## Exercise directions
Search the data below for the line containing "148 123 172", then please set down that line and all remaining ones exactly as written.

[Collected data]
Each row is where one point has got to under a steady rotation. How many steps took it there?
The counts run from 0 to 281.
[ 76  90 153 128 106 121 109 159 127 139 101  79 119 124  79 170 110 113
 112 148  75 106  88 133 130 103 125 128 114  90 101 123 117 117 115 129
 126 153 175 101  79 121 167 158 163 147 151] -> 163
[149 128 166 123 166 108 142 114 127 128 107 163 132 119 170 112 119 149
 154 133 171 153 153 126 110 109 148 161 105 111 127 175 123 107 126 101
 120 166  89 110 168 128  93  63 123 125 101] -> 71
[145  55 135 192 123 135 116 109 116 131 134 126 168 104 140 109  86 151
 122 125 167 123 155  98 110 146 168 140  88  81 113 125 125 142 138 144
 135 152 137 151 140 125 103 163 124 176  89] -> 219
[112  88 159 162 106 126 121 121  84 133 129 112 184 126 114 124  91 128
 105 144 163 106 159  79 118 112 146 151  58  99 133 120 117 149 154  99
 154 153 104 121 176 142 131 103  95 152 117] -> 222
[107 141 108  83  90 166  94 169 133 140 108 104 131 132 106 112 135 104
 152 145  95 130  56 112 156  85 119 119 124 145 108 126 144 155 133 126
 145 117 158 145 111 135 155 117 198 117 101] -> 112
[171 146 120 110 101 171 112 120  97 153 118 151 149 113 156  66 136 133
 161 124 153 125  93 163 120 118 162 120 113 173 100 156 150 151 113 164
 154  91 102 161 124 106  99  87 106 128  76] -> 119
[109 104  81 157 129 111 139 110  94 111 150 127 131 128 128 148 171 137
  98 149 128  76 145 114 102 187 131  89 130 128 175  83 143 125 133 166
 119 116 145 146  99 137 121 181 105 168 160] -> 281
[ 95 175 131 117 164  77 156 148 124 135 122 105 111 177 126 140 171 101
 167 147 131 139 133 125 138  68 116 129 147 135 135 126  99  85  91  86
 103 147 147  92 107  97 125 117 113 112 155] -> 10
[144 103  65 141 101 180 101 109 131 128 156 141 153 106 104 133 110 100
 108  86 119 123 138 125 105 144 131  86 106 146 124 101 119 169 173 162
 121 103 152 160 115 160 168 158 153 124 111] -> 104
[146 160 151 122 145 127 132 177 170 112 102 130  72 128 141 104 131 155
 114 128  93 168  98 160 164 126 121 120 176 126  95 148 170 130 114 146
 130 125 107 140 117  89  91 136 144  80 128] -> 190
[108  88 128 125 107 134 116 122  84 138 114 111 152 124  80 141 100 118
 116 131 149 111 149  55 135 118 132 148  61  98 162 136 122 145 167  83
 158 146 109 108 153 166 124 102 132 127 125] -> 224
[143 137 173 113 170 104 147 116 125 126 109 147 132 121 161 124 112 141
 154 129 160 161 165 114 125 104 133 171 114  98 132 165 125 108 127  92
 108 175  92  86 170 143  96  58 133 126 115] -> 72
[124 138  90 153  86 179  99 111 130 122 170 140 186 121 119 122 135  90
  97 124 128 110 126 138 102 112 132  92 117 165 113  85  97 167 174 159
 125 104 148 167 143 143 182 139 124 126 102] -> 106
[141 166 179 113 148 118 159 131 138 124 111 161 134 125 166 100 120 133
 116 150 158 148 165 142 133 134 117 177 135 130 117 146 147 128 128 105
 136 149  74 124 202 129  99  67 107 134 137] -> 197
[107 149 110 125  80 152 105 138 118 148 165 129 173 147 114 114 152  90
 104 159 139 100 108 128 111  82 126 100 115 170 132  84 104 163 164 121
 150 102 152 173 152 129 182 111 123 117 103] -> 108
[ 97 122 130 129 104 114 139 117 148 130 148 146 153 128 129 157 147  95
  94 163 122  80 133 173  81 140 111 139 132 149 121  84  92 107 144 120
 117 137 175 156 155 138 195 141 109 178 149] -> 32
[117 105 120 150 148  84 145 123 152 117 138 154 150 158 178 111 182 140
 119 178 176 118 146  92 121 116 119 136 130 107 171  95 121 110 149  81
 107 165 156 161 181 130 120 144 145 150 113] -> 209
[161 135 172 137 164 103 141 108 127 136 116 165 122 132 178 100 128 164
 155 135 172 148 152 127 107 114 153 149 114 111 128 174 127 102 123 107
 120 160  88 121 168 109  74  81 106 119  92] -> 70
[168 141 111 138 103 169 103 151 106 144 122 128 134 117 134  68 124 143
 132 123 122 134  88 148 144 121 157  96 133 163  90 131 166 174 125 178
 165  81 109 155  99  83  95 136 103 102  93] -> 117
[168 126  97 127 138 136 162 140 134 122 104 128 109 123 151  92 123 137
 154 112 150 143 130 153 153 169 123 162 160 110 108 129 155 133  73 147
 109 124 154 157  94 106  74 187 120 185 134] -> 267
[120 139 134 102 126 151 106 138 120 114 114 136  89  95 102 141 117 144
  81 120  67 116 126 131 130 162 118  83 133 150 148 139 178 152 168 165
 143 110  73 113 130 159 127 107 152  80 164] -> 51
[153 188  87  69 154 170 141 126 126 118 111 132 110 115 110 128 113  79
 160  71 110 173 149 131 150 122  99 134 152 160 117 149 127 150 125 141
  97 100 113  95 106 155 128  99 155  99 141] -> 252
[136 132 120 132 110 157  97 165 127 152 116  92 101 137  81 117 111 121
 147  98 107 159  82 111 165  70 141  97 119 124  98 150 137 157 119 136
 156 101 135 127  86  92 123 146 142  72 106] -> 240
[137 146 139 136 125 116 163 127  89 128 121 135 165 124 152  94 127 125
 121 157 173 108 165 141 126 169 129 187 121 125 126 107 139 138  88 130
 140 126 119 145 152 117  97 123  58 210 147] -> 271
[119 113 132 116  90 155 123 133 109 147 111 112 168 114  69 140  68  88
 111 120 144 126 151 102 138 115 118 174  82 109 119 124 101 162 155  86
 153 134 123 122 163 166 164 116 128 148 133] -> 98
[108 127 184 105  86 149 108 122 105 160 108 135 139 107 102 150  94 125
  97 135 106  92 114 168  85 115 135 137  80 142  85 155 116 140 140 128
 161 128 102 111 147 139 171  66  96 115 137] -> 172
[148 126 115 140 190 104 152 124 135 103 125 132  92 134 119 140 115 134
 127  97 139 176 198  91 152 139 107 127 129  94 161 149 123 130 147 109
  97 149  90  90 137 144  91 135 128  89 162] -> 76
[171 124 116 143 111 176 101 117 127 155 125 137 131 108 125 104  99 125
 161  87 140 147  98 152 122  96 165 108 113 147  70 163 125 148 123 172
 128 102 130 148  87  90 120 135 115 102  70] -> 243
[139 132 115 104 134 170 106 116 141 117 120 156  80  91 110 160 114 125
  99  86  73 124 120 165 101 148 119  79 138 152 106 150 139 136 162 171
 108 107 111 119 109 153 162 120 161  85 137] -> 178
[ 82 127 139 123  97 111 143 138 147 140 130 135 151 136 121 155 157 101
  82 169 119  82 121 164  97 123 107 138 129 142 124  81 102 121 140 105
 132 144 172 159 161 136 195 139 111 179 164] -> 33
[187 136 156 131 147 130 144 117 159 124 118 180 115 111 188  78 119 166
 125 127 151 149 132 181 116 153 141 149 152 129  84 160 149 121 124 144
 118 141 100 161 155 110  88 109 116 138 103] -> 194
[115 141 104 142  83 158 103 126 130 139 158 133 187 132 118 119 145  91
 102 141 133 103 123 127 106  99 129  90 110 175 118  81 101 168 172 152
 139  99 146 174 148 135 182 125 116 119 103] -> 107
[111  82  90 133 124 161  97 117 104 121 125 105 136 101  76 159  87 112
 118  89 112 132 146  66 129 132 126 110  85  99 155 132 118 149 165 141
 121 131 120  99 111 181 142 145 178 113 123] -> 227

## Written answer
 161  87 140 147  98 152 122  96 165 108 113 147  70 163 125 148 123 172
 128 102 130 148  87  90 120 135 115 102  70] -> 243
[139 132 115 104 134 170 106 116 141 117 120 156  80  91 110 160 114 125
  99  86  73 124 120 165 101 148 119  79 138 152 106 150 139 136 162 171
 108 107 111 119 109 153 162 120 161  85 137] -> 178
[ 82 127 139 123  97 111 143 138 147 140 130 135 151 136 121 155 157 101
  82 169 119  82 121 164  97 123 107 138 129 142 124  81 102 121 140 105
 132 144 172 159 161 136 195 139 111 179 164] -> 33
[187 136 156 131 147 130 144 117 159 124 118 180 115 111 188  78 119 166
 125 127 151 149 132 181 116 153 141 149 152 129  84 160 149 121 124 144
 118 141 100 161 155 110  88 109 116 138 103] -> 194
[115 141 104 142  83 158 103 126 130 139 158 133 187 132 118 119 145  91
 102 141 133 103 123 127 106  99 129  90 110 175 118  81 101 168 172 152
 139  99 146 174 148 135 182 125 116 119 103] -> 107
[111  82  90 133 124 161  97 117 104 121 125 105 136 101  76 159  87 112
 118  89 112 132 146  66 129 132 126 110  85  99 155 132 118 149 165 141
 121 131 120  99 111 181 142 145 178 113 123] -> 227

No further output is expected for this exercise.